**About this task**: Write out the records below word for word, please.

Source material Start Marker

array([[ 45, 114, 105,  75, 104,  60],
       [103, 105, 106,  99,  93, 105],
       [117,  61, 113, 101,  91, 100]]) Out: 114

array([[141, 122, 102, 144, 109, 113, 103],
       [ 87, 121, 112, 151, 121,  91, 129],
       [115, 127, 115, 133, 122,  72, 126]]) Out: 122

array([[ 95,  99, 100, 115, 105,  96],
       [143,  89,  58,  79, 112,  84],
       [ 62, 113, 122,  50,  97, 136]]) Out: 99

array([[ 43, 128,  88, 111,  78,  82],
       [104,  54,  98,  91,  95,  92],
       [129, 114,  99,  71, 107, 136]]) Out: 128

array([[159,  43,  43, 152,  48, 156,  48],
       [140,  64, 148,  71, 149, 139,  62],
       [154, 161,  41,  41,  45, 150,  43]]) Out: 43

array([[144,  51, 120,  89],
       [ 95,  43, 128, 148],
       [129, 107,  96, 111]]) Out: 51

array([[ 98, 124, 117, 105, 110,  97],
       [ 84,  96,  90, 104, 154,  87],
       [133, 115,  90,  88,  74, 131]]) Out: 124
---
Input:
[[ 92  43 134 113  66  85  88]
 [ 99 119  88 136 133 107 101]
 [107 152  84 114 136  95 140]]
Output: 107

Input:
[[133 164  69  94  63 118  85]
 [ 89 110 109  82  59  93 107]
 [ 77  97  90 107  96  93 105]]
Output: 77

Input:
[[126  77  78 114  94  55  98]
 [ 61  74  68  74  95  68 158]
 [101 133  76  65  78 102  98]]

Source material End Marker

**Reply to the exercise**:
array([[ 45, 114, 105,  75, 104,  60],
       [103, 105, 106,  99,  93, 105],
       [117,  61, 113, 101,  91, 100]]) Out: 114

array([[141, 122, 102, 144, 109, 113, 103],
       [ 87, 121, 112, 151, 121,  91, 129],
       [115, 127, 115, 133, 122,  72, 126]]) Out: 122

array([[ 95,  99, 100, 115, 105,  96],
       [143,  89,  58,  79, 112,  84],
       [ 62, 113, 122,  50,  97, 136]]) Out: 99

array([[ 43, 128,  88, 111,  78,  82],
       [104,  54,  98,  91,  95,  92],
       [129, 114,  99,  71, 107, 136]]) Out: 128

array([[159,  43,  43, 152,  48, 156,  48],
       [140,  64, 148,  71, 149, 139,  62],
       [154, 161,  41,  41,  45, 150,  43]]) Out: 43

array([[144,  51, 120,  89],
       [ 95,  43, 128, 148],
       [129, 107,  96, 111]]) Out: 51

array([[ 98, 124, 117, 105, 110,  97],
       [ 84,  96,  90, 104, 154,  87],
       [133, 115,  90,  88,  74, 131]]) Out: 124
---
Input:
[[ 92  43 134 113  66  85  88]
 [ 99 119  88 136 133 107 101]
 [107 152  84 114 136  95 140]]
Output: 107

Input:
[[133 164  69  94  63 118  85]
 [ 89 110 109  82  59  93 107]
 [ 77  97  90 107  96  93 105]]
Output: 77

Input:
[[126  77  78 114  94  55  98]
 [ 61  74  68  74  95  68 158]
 [101 133  76  65  78 102  98]]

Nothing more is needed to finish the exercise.